**ASSIGNMENT:** Among these entries, count the lines containing the word "rows" and answer with only the number.

*** RECORD EXTRACTS ***

Each row is a point on a tangle of strands that fork and nearly touch. The rows are in no order.
Two points are linked if the straight distance between their rows is under 8.36. Some points are linked to none.
kubil: [ 0.31  5.11  2.95  0.56 -0.57 -1.23 -0.04  2.28 -2.65 -0.92  0.45  4.89
  0.68 -1.50 -1.47 -5.36 -0.07  1.66 -4.11 -2.52 -1.34  1.66]
soz: [-4.47 -3.48  0.39  0.63  0.75  0.83 -1.65  4.49 -0.06  0.60  1.71 -1.39
 -4.05 -4.50 -3.09  1.97  1.02 -1.61  0.84 -0.73  3.46  1.28]
tes: [-1.14  1.04  2.66 -1.76 -0.44  1.42 -0.73 -4.69  3.88  0.47 -0.60 -2.13
 -0.35  5.50  3.18  0.76  2.48  3.40 -0.03  4.92 -0.06 -2.54]
fifu: [-3.40 -0.61  2.23  7.02 -0.92 -1.08  0.18  4.75 -2.22 -3.18  1.36 -1.38
 -1.05 -2.25 -4.23 -1.71 -0.28  1.78  0.06  0.87 -1.02  0.09]
tesip: [-3.20 -1.97  3.31 -0.77  0.14  0.40 -2.59  5.54 -2.39  1.52  2.71 -0.66
 -2.80 -1.56  2.36  1.29  2.58  1.05 -0.10 -4.10 -1.17 -1.09]
vemo: [-5.60 -4.03 -0.83  2.04 -0.64 -0.56 -2.02  5.38  0.27  2.44 -0.60 -2.01
 -1.66 -1.84 -2.81  0.05  0.42  0.07  1.15 -1.25  2.49  0.13]
bok: [ 0.18  4.59  1.53 -0.56 -1.58 -3.38  0.41  1.14 -2.61  0.12 -0.39  1.90
  3.16 -0.09 -0.62 -5.09 -0.86  0.52 -3.99 -1.22 -3.68  0.38]
ruvi: [ 2.90  2.45  3.62  0.20 -2.20  1.76  0.08 -2.39  2.05  0.43 -0.62  1.99
 -1.04  0.74  2.65 -2.94  1.49  0.54 -1.92  0.34  1.99 -0.20]
gikip: [-2.15 -4.07 -3.20  0.25  0.64 -1.69 -2.36  3.37 -1.28 -0.32  3.62 -1.21
 -1.53 -1.67 -0.99  4.25 -0.77  1.22  5.40  3.21  0.33 -3.69]
tazud: [-0.92  3.51 -0.36 -1.03 -0.78  0.68  2.54  0.33 -1.65  2.06  0.93 -1.89
 -0.80  0.55  1.85  1.27  0.58 -1.86 -2.37 -1.91 -2.62 -3.45]
Tepit: [ 0.85  1.64  3.61  3.42 -1.11  2.74 -0.68 -0.36  1.72  0.88 -0.12  1.20
  0.33  4.66  1.28  3.01  0.08  1.86 -1.43 -0.69  1.47 -0.08]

*** End of RECORD EXTRACTS ***

**RESULT OF THE TASK:** 2